Information given START

Each wall is flat, endless, passes through zero and stands at right angles to its row. A trip goes straight from one point to another. Which walls does it cross, in order?

Walls:
(1): 40	7	-2
(2): -28	-5	16
(3): 12	-64	-43
(4): 95	-30	-5
(5): 59	55	-44
(6): 27	16	-54
Trips:
35	-42	11 to -42	-52	29 => 2, 1, 4
76	5	5 to 43	-32	36 => 6, 5
34	15	-46 to 35	31	29 => 3, 6
14	39	-39 to -63	-53	23 => 4, 1, 3, 2, 5, 6
-35	51	49 to 19	21	-2 => 5, 1, 2, 6, 4
-46	-18	68 to 18	-9	-15 => 3, 4, 1, 2, 6, 5

Walls:
(1): -29	15	16	-38	-7	47	16	-27	29
(2): -19	-21	21	-37	24	22	15	-8	-29
(3): 47	32	3	-36	-40	27	50	52	2
(4): -3	7	30	52	-39	-8	-17	-34	-35
(5): 5	-16	23	25	4	-12	1	-10	18
Trips:
-13	-31	-18	-18	-23	13	21	-49	-25 to -46	41	-66	-10	53	20	19	-52	9 => 4
-7	-11	-17	-41	95	14	27	-30	-16 to -32	51	-2	-24	67	-12	4	-39	-74 => 4
-6	16	7	7	-65	52	-34	-3	7 to 31	-55	-9	14	13	-15	17	22	-18 => 1, 5, 2, 4
25	17	39	29	-56	12	14	-26	15 to 17	26	13	14	-38	-33	-18	-3	-5 => 1
26	20	-72	52	26	23	-15	-11	-5 to 12	25	-9	-44	6	-3	-27	-48	-20 => 1, 2

Walls:
(1): -4	19	-30	-40	33	-26	45	15	-1	-33	29	17	14	-14	-13	-12	-22	-49
(2): -19	-2	10	33	20	37	12	36	-12	-46	5	-1	47	-30	39	10	-91	64
(3): 12	14	-62	-30	40	-12	11	4	-18	16	2	48	-51	-28	14	-33	-19	-13
(4): 15	8	-29	-7	-21	17	-14	-46	20	15	34	-45	35	-8	-19	47	-17	34
(5): 8	10	-9	48	-41	46	-8	19	40	12	-2	12	-9	3	-38	15	1	-29
(6): -45	-29	-4	-6	-9	0	49	16	22	25	29	-31	10	-29	-62	43	6	-35
(7): 14	-57	-95	12	1	35	13	19	-4	43	-19	41	-4	-15	-2	-19	7	-2
(8): 47	37	32	-18	-15	45	-13	49	1	-43	54	47	0	22	-8	47	-63	-41
(9): -71	15	11	8	13	19	14	18	28	-8	4	22	-18	7	5	-34	-38	-34
(10): 25	23	-24	26	-21	9	22	10	11	-10	-31	-9	-25	-28	-12	3	-35	36
(11): -7	20	-12	23	-41	20	49	8	-11	13	10	-18	8	-47	20	48	12	-30
Trips:
-26	-57	-52	66	7	-54	-46	-18	-20	-9	-39	-70	-7	23	-9	4	37	-21 to -28	6	-2	16	-7	-20	15	5	5	-47	-17	-5	-38	38	-6	39	-14	48 => 10, 7, 2, 6, 9, 8
1	44	9	0	1	5	49	14	-42	-31	-16	-9	8	19	46	26	17	-37 to 61	70	30	-29	42	13	11	7	44	-41	67	34	-17	-6	30	44	15	-1 => 3, 9, 4
-30	-30	-6	4	16	6	-3	20	-58	15	49	15	-28	-33	-10	-28	-2	-36 to -12	-19	-30	-8	-25	-3	-9	12	41	17	-11	8	18	-62	27	-3	-38	-2 => 2, 8, 5, 10, 4

Walls:
(1): -41	55	-3	11	-33	-28	46	-27	17	35	-32	30	-3	23	-3	-8	-6	-40	6	-29	-24	-17	-3	-32	-8	37	15	-13	-24	2	0	15	-26	-19	29	-45	-22	17	-38	-22	-10	4	6	19	-24	-16	31	-39
(2): -41	4	-33	-26	-32	53	-8	27	7	-53	-14	-9	5	-10	67	-28	20	-76	-26	80	9	-53	-8	2	45	34	72	33	-37	21	8	-42	-14	0	-30	52	46	-2	6	-49	13	7	-14	-31	23	27	2	6
(3): 8	18	-46	-55	-37	-70	20	10	-10	-16	5	4	-15	21	6	42	3	-13	12	-57	-49	-14	11	6	2	6	-56	28	27	13	20	-18	-43	-28	9	28	10	11	23	1	-14	27	-14	-33	13	-1	-1	8
(4): 22	34	-10	-29	-47	9	5	35	9	26	-10	9	39	28	18	39	20	-37	3	58	-12	4	-13	16	0	10	35	3	-38	39	31	37	23	-1	-36	10	-5	-13	-23	6	9	-5	68	45	-33	20	-33	-29
(5): -13	-6	-3	22	-78	5	41	34	-20	4	11	-3	-16	15	-6	51	31	12	-23	32	5	12	-15	5	-1	-39	-4	-14	19	15	-7	1	-41	-27	9	49	40	21	-16	0	-27	-28	26	-30	-5	24	2	4
(6): 50	28	30	-2	-16	-15	-35	23	-10	-4	28	-12	36	1	-15	53	-10	13	-29	0	76	-18	5	12	8	-11	36	-29	-27	-21	-26	11	-40	13	44	-16	-24	26	10	32	4	-73	-1	24	-9	-11	-57	-10
(7): 15	11	-13	-6	9	16	6	-3	27	-30	34	11	-22	-17	20	27	-20	13	19	-18	14	9	8	-3	-18	-19	31	28	-24	8	-20	-13	35	-12	13	-59	-45	24	-61	-20	-34	-3	30	-5	6	37	-22	25
(8): 74	2	25	12	-6	-9	44	36	24	26	10	10	-30	-4	33	-14	-17	30	-37	-17	1	-14	8	-20	-8	16	-24	7	13	32	-5	-30	3	-14	47	-42	-26	21	41	-21	9	-13	-12	79	10	-30	10	20
Trips:
13	4	-20	15	-10	-26	-33	11	14	-37	19	-47	36	-9	3	2	25	-34	-26	47	-64	43	3	18	-62	-60	1	-73	11	7	-43	-29	-9	-11	40	13	28	-94	35	35	-1	40	35	8	-24	25	1	16 to 6	-22	-43	-23	22	-5	39	51	32	-5	-43	-41	42	25	0	-15	-1	-9	24	-10	15	-8	-43	-18	-18	-17	39	6	13	22	-16	22	15	-17	-13	6	-16	-17	42	-51	0	4	-6	24	-27	39	-12	7 => 2, 3, 8, 5, 7
13	25	36	64	2	4	-50	-59	21	20	-12	14	5	4	-74	-36	-7	-35	2	-14	-31	-43	-53	-2	-6	9	6	2	-34	54	34	15	-2	45	11	30	6	15	27	-9	-8	18	53	-2	18	-19	12	-8 to -19	52	1	-4	6	41	-13	-21	19	25	-1	62	-69	-42	-13	-6	-33	2	38	-41	-31	13	15	-19	34	0	-12	41	-5	40	-19	54	-57	-9	-30	10	14	-4	-6	18	53	-12	-21	13	15	56	12	41 => 4, 3, 7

Information given END

Word for word, write out every line of the listing.

Each wall is flat, endless, passes through zero and stands at right angles to its row. A trip goes straight from one point to another. Which walls does it cross, in order?

Walls:
(1): 40	7	-2
(2): -28	-5	16
(3): 12	-64	-43
(4): 95	-30	-5
(5): 59	55	-44
(6): 27	16	-54
Trips:
35	-42	11 to -42	-52	29 => 2, 1, 4
76	5	5 to 43	-32	36 => 6, 5
34	15	-46 to 35	31	29 => 3, 6
14	39	-39 to -63	-53	23 => 4, 1, 3, 2, 5, 6
-35	51	49 to 19	21	-2 => 5, 1, 2, 6, 4
-46	-18	68 to 18	-9	-15 => 3, 4, 1, 2, 6, 5

Walls:
(1): -29	15	16	-38	-7	47	16	-27	29
(2): -19	-21	21	-37	24	22	15	-8	-29
(3): 47	32	3	-36	-40	27	50	52	2
(4): -3	7	30	52	-39	-8	-17	-34	-35
(5): 5	-16	23	25	4	-12	1	-10	18
Trips:
-13	-31	-18	-18	-23	13	21	-49	-25 to -46	41	-66	-10	53	20	19	-52	9 => 4
-7	-11	-17	-41	95	14	27	-30	-16 to -32	51	-2	-24	67	-12	4	-39	-74 => 4
-6	16	7	7	-65	52	-34	-3	7 to 31	-55	-9	14	13	-15	17	22	-18 => 1, 5, 2, 4
25	17	39	29	-56	12	14	-26	15 to 17	26	13	14	-38	-33	-18	-3	-5 => 1
26	20	-72	52	26	23	-15	-11	-5 to 12	25	-9	-44	6	-3	-27	-48	-20 => 1, 2

Walls:
(1): -4	19	-30	-40	33	-26	45	15	-1	-33	29	17	14	-14	-13	-12	-22	-49
(2): -19	-2	10	33	20	37	12	36	-12	-46	5	-1	47	-30	39	10	-91	64
(3): 12	14	-62	-30	40	-12	11	4	-18	16	2	48	-51	-28	14	-33	-19	-13
(4): 15	8	-29	-7	-21	17	-14	-46	20	15	34	-45	35	-8	-19	47	-17	34
(5): 8	10	-9	48	-41	46	-8	19	40	12	-2	12	-9	3	-38	15	1	-29
(6): -45	-29	-4	-6	-9	0	49	16	22	25	29	-31	10	-29	-62	43	6	-35
(7): 14	-57	-95	12	1	35	13	19	-4	43	-19	41	-4	-15	-2	-19	7	-2
(8): 47	37	32	-18	-15	45	-13	49	1	-43	54	47	0	22	-8	47	-63	-41
(9): -71	15	11	8	13	19	14	18	28	-8	4	22	-18	7	5	-34	-38	-34
(10): 25	23	-24	26	-21	9	22	10	11	-10	-31	-9	-25	-28	-12	3	-35	36
(11): -7	20	-12	23	-41	20	49	8	-11	13	10	-18	8	-47	20	48	12	-30
Trips:
-26	-57	-52	66	7	-54	-46	-18	-20	-9	-39	-70	-7	23	-9	4	37	-21 to -28	6	-2	16	-7	-20	15	5	5	-47	-17	-5	-38	38	-6	39	-14	48 => 10, 7, 2, 6, 9, 8
1	44	9	0	1	5	49	14	-42	-31	-16	-9	8	19	46	26	17	-37 to 61	70	30	-29	42	13	11	7	44	-41	67	34	-17	-6	30	44	15	-1 => 3, 9, 4
-30	-30	-6	4	16	6	-3	20	-58	15	49	15	-28	-33	-10	-28	-2	-36 to -12	-19	-30	-8	-25	-3	-9	12	41	17	-11	8	18	-62	27	-3	-38	-2 => 2, 8, 5, 10, 4

Walls:
(1): -41	55	-3	11	-33	-28	46	-27	17	35	-32	30	-3	23	-3	-8	-6	-40	6	-29	-24	-17	-3	-32	-8	37	15	-13	-24	2	0	15	-26	-19	29	-45	-22	17	-38	-22	-10	4	6	19	-24	-16	31	-39
(2): -41	4	-33	-26	-32	53	-8	27	7	-53	-14	-9	5	-10	67	-28	20	-76	-26	80	9	-53	-8	2	45	34	72	33	-37	21	8	-42	-14	0	-30	52	46	-2	6	-49	13	7	-14	-31	23	27	2	6
(3): 8	18	-46	-55	-37	-70	20	10	-10	-16	5	4	-15	21	6	42	3	-13	12	-57	-49	-14	11	6	2	6	-56	28	27	13	20	-18	-43	-28	9	28	10	11	23	1	-14	27	-14	-33	13	-1	-1	8
(4): 22	34	-10	-29	-47	9	5	35	9	26	-10	9	39	28	18	39	20	-37	3	58	-12	4	-13	16	0	10	35	3	-38	39	31	37	23	-1	-36	10	-5	-13	-23	6	9	-5	68	45	-33	20	-33	-29
(5): -13	-6	-3	22	-78	5	41	34	-20	4	11	-3	-16	15	-6	51	31	12	-23	32	5	12	-15	5	-1	-39	-4	-14	19	15	-7	1	-41	-27	9	49	40	21	-16	0	-27	-28	26	-30	-5	24	2	4
(6): 50	28	30	-2	-16	-15	-35	23	-10	-4	28	-12	36	1	-15	53	-10	13	-29	0	76	-18	5	12	8	-11	36	-29	-27	-21	-26	11	-40	13	44	-16	-24	26	10	32	4	-73	-1	24	-9	-11	-57	-10
(7): 15	11	-13	-6	9	16	6	-3	27	-30	34	11	-22	-17	20	27	-20	13	19	-18	14	9	8	-3	-18	-19	31	28	-24	8	-20	-13	35	-12	13	-59	-45	24	-61	-20	-34	-3	30	-5	6	37	-22	25
(8): 74	2	25	12	-6	-9	44	36	24	26	10	10	-30	-4	33	-14	-17	30	-37	-17	1	-14	8	-20	-8	16	-24	7	13	32	-5	-30	3	-14	47	-42	-26	21	41	-21	9	-13	-12	79	10	-30	10	20
Trips:
13	4	-20	15	-10	-26	-33	11	14	-37	19	-47	36	-9	3	2	25	-34	-26	47	-64	43	3	18	-62	-60	1	-73	11	7	-43	-29	-9	-11	40	13	28	-94	35	35	-1	40	35	8	-24	25	1	16 to 6	-22	-43	-23	22	-5	39	51	32	-5	-43	-41	42	25	0	-15	-1	-9	24	-10	15	-8	-43	-18	-18	-17	39	6	13	22	-16	22	15	-17	-13	6	-16	-17	42	-51	0	4	-6	24	-27	39	-12	7 => 2, 3, 8, 5, 7
13	25	36	64	2	4	-50	-59	21	20	-12	14	5	4	-74	-36	-7	-35	2	-14	-31	-43	-53	-2	-6	9	6	2	-34	54	34	15	-2	45	11	30	6	15	27	-9	-8	18	53	-2	18	-19	12	-8 to -19	52	1	-4	6	41	-13	-21	19	25	-1	62	-69	-42	-13	-6	-33	2	38	-41	-31	13	15	-19	34	0	-12	41	-5	40	-19	54	-57	-9	-30	10	14	-4	-6	18	53	-12	-21	13	15	56	12	41 => 4, 3, 7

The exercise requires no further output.